-- DATA RECORDS follows --

Below are the code and all the weights of a small trained network. Each question names an input and a class and asks about switching units off, where a switched-off unit gives its printed mean instead of its output.

import numpy as np


def w(rows, s, z=0):
    codes = np.array(rows[::2]) - 128.0
    scale = np.full(codes.shape[1], s)
    scale[-1] = z or s
    return codes * scale


def norm(h):
    return h / np.sqrt((h * h).mean(-1, keepdims=True) + 1e-5)


def f(y):
    return y / 2 * (1 + np.tanh(0.7978845608 * (y + 0.044715 * y**3)))


def log_softmax(a):
    a = a - a.max(-1, keepdims=True)
    return a - np.log(np.exp(a).sum(-1, keepdims=True))


def net(x, mask):
    res = np.array(x, float).reshape(1, 2) / 4 @ E
    u = 0
    for l in range(2):
        y = f(norm(res) @ A[l][:, :-1].T + A[l][:, -1])
        res = res + np.where(mask[u : u + 10], y, B[l][:, -1]) @ B[l][:, :-1]
        u += 10
    return log_softmax(norm(res)[-1] @ U[:, :-1].T + U[:, -1])


A, B = {}, {}
E = w([
[45,61,150,137,145,152,2],'x0',
[36,76,142,177,185,167,111],'x1',
],0.0057)
A[0] = w([
[74,134,155,209,162,170,210,90],'L0N0',
[142,190,89,157,131,132,199,81],'L0N1',
[143,108,126,115,94,76,102,196],'L0N2',
[156,151,100,128,111,130,171,19],'L0N3',
[126,140,75,41,63,140,78,2],'L0N4',
[97,92,173,109,80,139,7,112],'L0N5',
[74,73,167,170,195,166,120,121],'L0N6',
[177,188,104,87,43,103,139,71],'L0N7',
[130,196,128,87,84,72,166,139],'L0N8',
[166,93,141,114,128,71,1,93],'L0N9',
],0.0063,0.0012)
B[0] = w([
[96,92,73,183,136,126,149,197],'L0N0',
[132,116,186,104,135,127,3,205],'L0N1',
[83,132,130,158,66,165,135,150],'L0N2',
[185,131,148,160,208,122,78,162],'L0N3',
[45,110,143,156,212,147,151,155],'L0N4',
[187,175,180,70,168,166,45,254],'L0N5',
[156,144,85,88,68,123,188,237],'L0N6',
[134,111,81,85,59,63,168,227],'L0N7',
[186,118,98,139,103,42,129,205],'L0N8',
[91,132,159,175,177,208,101,208],'L0N9',
],0.0059,0.0053)
A[1] = w([
[164,165,216,100,122,98,138,109],'L1N0',
[127,144,237,59,124,217,2,59],'L1N1',
[135,101,154,145,226,103,76,2],'L1N2',
[74,93,157,185,202,205,145,161],'L1N3',
[115,180,198,74,70,185,14,115],'L1N4',
[89,141,108,79,124,221,88,89],'L1N5',
[148,141,145,67,152,127,56,176],'L1N6',
[211,171,134,81,115,140,113,128],'L1N7',
[100,121,92,134,83,175,169,47],'L1N8',
[138,75,111,140,135,100,168,124],'L1N9',
],0.0067,0.003)
B[1] = w([
[22,124,135,58,102,165,131,149],'L1N0',
[121,246,86,214,100,151,98,254],'L1N1',
[140,116,120,227,202,88,179,136],'L1N2',
[150,144,143,43,85,114,105,197],'L1N3',
[73,153,65,254,134,166,189,218],'L1N4',
[145,136,176,118,208,62,36,189],'L1N5',
[90,151,108,117,70,168,214,188],'L1N6',
[51,132,89,68,88,181,138,175],'L1N7',
[86,80,143,157,130,174,177,131],'L1N8',
[121,140,163,149,97,168,105,144],'L1N9',
],0.006,0.0077)
U = w([
[64,35,53,163,96,209,226,146],'0',
[74,244,101,226,161,210,53,198],'1',
[147,117,199,123,155,150,137,36],'2',
[230,71,116,231,234,73,124,146],'3',
[92,34,172,29,183,167,37,134],'4',
[135,138,196,120,161,135,140,39],'5',
[193,139,89,20,46,50,144,202],'6',
[144,110,186,126,152,148,130,3],'7',
],0.011,0.0056)

Each question gives the input, the list of numbers given to net, and the class t.
The units are the neurons (one row each of A and B). Each row of codes is followed by its name. A weight is (code - 128) times the scale printed after its matrix; where a second scale follows, it is the last column's (A, B and U).
mask holds one flag per neuron, layer by layer. A switched-off neuron (its flag False) gives its mean, the last column of its row in B, instead of its output. The means were averaged over made-up inputs and are rounded, as every weight is.
A unit's drop is (log p(t) with every unit on - log p(t) with that unit switched off) / (log p(t) with every unit on - log p(t) with every unit switched off).
The circuit of an input: a set's keep is (log p(t) with only the set's units on - log p(t) with every unit switched off) / (log p(t) with every unit on - log p(t) with every unit switched off). Starting from the 12 units with the biggest drops (on a tie, the unit counted first), units are removed one at a time, each time the one whose removal leaves the highest keep (on an exact tie, the one counted first), for as long as the keep stays at least 0.8.
circuit, biggest first: the units of the circuit, biggest drop first
k most important neurons: the k neurons with the biggest drops, biggest first
top k neurons in layer l: the k neurons of layer l with the biggest drops, biggest first
drop of u: that unit's drop, to one decimal
input [-6,7], class 0: circuit, biggest first => L1N1
input [2,6], class 4: top 2 neurons in layer 0 => L0N1, L0N6
input [3,-7], class 0: top 3 neurons in layer 0 => L0N7, L0N9, L0N1
input [-7,3], class 6: 4 most important neurons => L0N9, L0N4, L1N4, L1N1
input [-4,4], class 3: top 2 neurons in layer 0 => L0N0, L0N1
input [-3,1], class 6: top 4 neurons in layer 0 => L0N9, L0N5, L0N4, L0N8
input [-6,3], class 3: 3 most important neurons => L0N0, L0N6, L0N5
input [2,-6], class 6: 2 most important neurons => L0N7, L1N4
input [-6,8], class 0: 3 most important neurons => L0N0, L0N5, L1N1
input [0,6], class 0: circuit, biggest first => L0N6, L1N1
input [-8,8], class 3: top 2 neurons in layer 0 => L0N1, L0N7
input [-8,3], class 6: 2 most important neurons => L1N4, L1N1
input [-4,3], class 3: 2 most important neurons => L0N0, L0N5
input [0,4], class 0: most important neuron => L0N6
input [1,6], class 4: top 2 neurons in layer 0 => L0N7, L0N8
input [-4,-1], class 6: drop of L1N0 => 0.0
input [-4,1], class 6: drop of L1N4 => 0.1
input [-7,5], class 3: drop of L1N1 => 0.1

-- DATA RECORDS concluded --

## PROBLEM DESCRIPTION:
The records are to be repeated in full, exactly as they stand.

## SOLUTION:
Below are the code and all the weights of a small trained network. Each question names an input and a class and asks about switching units off, where a switched-off unit gives its printed mean instead of its output.

import numpy as np


def w(rows, s, z=0):
    codes = np.array(rows[::2]) - 128.0
    scale = np.full(codes.shape[1], s)
    scale[-1] = z or s
    return codes * scale


def norm(h):
    return h / np.sqrt((h * h).mean(-1, keepdims=True) + 1e-5)


def f(y):
    return y / 2 * (1 + np.tanh(0.7978845608 * (y + 0.044715 * y**3)))


def log_softmax(a):
    a = a - a.max(-1, keepdims=True)
    return a - np.log(np.exp(a).sum(-1, keepdims=True))


def net(x, mask):
    res = np.array(x, float).reshape(1, 2) / 4 @ E
    u = 0
    for l in range(2):
        y = f(norm(res) @ A[l][:, :-1].T + A[l][:, -1])
        res = res + np.where(mask[u : u + 10], y, B[l][:, -1]) @ B[l][:, :-1]
        u += 10
    return log_softmax(norm(res)[-1] @ U[:, :-1].T + U[:, -1])


A, B = {}, {}
E = w([
[45,61,150,137,145,152,2],'x0',
[36,76,142,177,185,167,111],'x1',
],0.0057)
A[0] = w([
[74,134,155,209,162,170,210,90],'L0N0',
[142,190,89,157,131,132,199,81],'L0N1',
[143,108,126,115,94,76,102,196],'L0N2',
[156,151,100,128,111,130,171,19],'L0N3',
[126,140,75,41,63,140,78,2],'L0N4',
[97,92,173,109,80,139,7,112],'L0N5',
[74,73,167,170,195,166,120,121],'L0N6',
[177,188,104,87,43,103,139,71],'L0N7',
[130,196,128,87,84,72,166,139],'L0N8',
[166,93,141,114,128,71,1,93],'L0N9',
],0.0063,0.0012)
B[0] = w([
[96,92,73,183,136,126,149,197],'L0N0',
[132,116,186,104,135,127,3,205],'L0N1',
[83,132,130,158,66,165,135,150],'L0N2',
[185,131,148,160,208,122,78,162],'L0N3',
[45,110,143,156,212,147,151,155],'L0N4',
[187,175,180,70,168,166,45,254],'L0N5',
[156,144,85,88,68,123,188,237],'L0N6',
[134,111,81,85,59,63,168,227],'L0N7',
[186,118,98,139,103,42,129,205],'L0N8',
[91,132,159,175,177,208,101,208],'L0N9',
],0.0059,0.0053)
A[1] = w([
[164,165,216,100,122,98,138,109],'L1N0',
[127,144,237,59,124,217,2,59],'L1N1',
[135,101,154,145,226,103,76,2],'L1N2',
[74,93,157,185,202,205,145,161],'L1N3',
[115,180,198,74,70,185,14,115],'L1N4',
[89,141,108,79,124,221,88,89],'L1N5',
[148,141,145,67,152,127,56,176],'L1N6',
[211,171,134,81,115,140,113,128],'L1N7',
[100,121,92,134,83,175,169,47],'L1N8',
[138,75,111,140,135,100,168,124],'L1N9',
],0.0067,0.003)
B[1] = w([
[22,124,135,58,102,165,131,149],'L1N0',
[121,246,86,214,100,151,98,254],'L1N1',
[140,116,120,227,202,88,179,136],'L1N2',
[150,144,143,43,85,114,105,197],'L1N3',
[73,153,65,254,134,166,189,218],'L1N4',
[145,136,176,118,208,62,36,189],'L1N5',
[90,151,108,117,70,168,214,188],'L1N6',
[51,132,89,68,88,181,138,175],'L1N7',
[86,80,143,157,130,174,177,131],'L1N8',
[121,140,163,149,97,168,105,144],'L1N9',
],0.006,0.0077)
U = w([
[64,35,53,163,96,209,226,146],'0',
[74,244,101,226,161,210,53,198],'1',
[147,117,199,123,155,150,137,36],'2',
[230,71,116,231,234,73,124,146],'3',
[92,34,172,29,183,167,37,134],'4',
[135,138,196,120,161,135,140,39],'5',
[193,139,89,20,46,50,144,202],'6',
[144,110,186,126,152,148,130,3],'7',
],0.011,0.0056)

Each question gives the input, the list of numbers given to net, and the class t.
The units are the neurons (one row each of A and B). Each row of codes is followed by its name. A weight is (code - 128) times the scale printed after its matrix; where a second scale follows, it is the last column's (A, B and U).
mask holds one flag per neuron, layer by layer. A switched-off neuron (its flag False) gives its mean, the last column of its row in B, instead of its output. The means were averaged over made-up inputs and are rounded, as every weight is.
A unit's drop is (log p(t) with every unit on - log p(t) with that unit switched off) / (log p(t) with every unit on - log p(t) with every unit switched off).
The circuit of an input: a set's keep is (log p(t) with only the set's units on - log p(t) with every unit switched off) / (log p(t) with every unit on - log p(t) with every unit switched off). Starting from the 12 units with the biggest drops (on a tie, the unit counted first), units are removed one at a time, each time the one whose removal leaves the highest keep (on an exact tie, the one counted first), for as long as the keep stays at least 0.8.
circuit, biggest first: the units of the circuit, biggest drop first
k most important neurons: the k neurons with the biggest drops, biggest first
top k neurons in layer l: the k neurons of layer l with the biggest drops, biggest first
drop of u: that unit's drop, to one decimal
input [-6,7], class 0: circuit, biggest first => L1N1
input [2,6], class 4: top 2 neurons in layer 0 => L0N1, L0N6
input [3,-7], class 0: top 3 neurons in layer 0 => L0N7, L0N9, L0N1
input [-7,3], class 6: 4 most important neurons => L0N9, L0N4, L1N4, L1N1
input [-4,4], class 3: top 2 neurons in layer 0 => L0N0, L0N1
input [-3,1], class 6: top 4 neurons in layer 0 => L0N9, L0N5, L0N4, L0N8
input [-6,3], class 3: 3 most important neurons => L0N0, L0N6, L0N5
input [2,-6], class 6: 2 most important neurons => L0N7, L1N4
input [-6,8], class 0: 3 most important neurons => L0N0, L0N5, L1N1
input [0,6], class 0: circuit, biggest first => L0N6, L1N1
input [-8,8], class 3: top 2 neurons in layer 0 => L0N1, L0N7
input [-8,3], class 6: 2 most important neurons => L1N4, L1N1
input [-4,3], class 3: 2 most important neurons => L0N0, L0N5
input [0,4], class 0: most important neuron => L0N6
input [1,6], class 4: top 2 neurons in layer 0 => L0N7, L0N8
input [-4,-1], class 6: drop of L1N0 => 0.0
input [-4,1], class 6: drop of L1N4 => 0.1
input [-7,5], class 3: drop of L1N1 => 0.1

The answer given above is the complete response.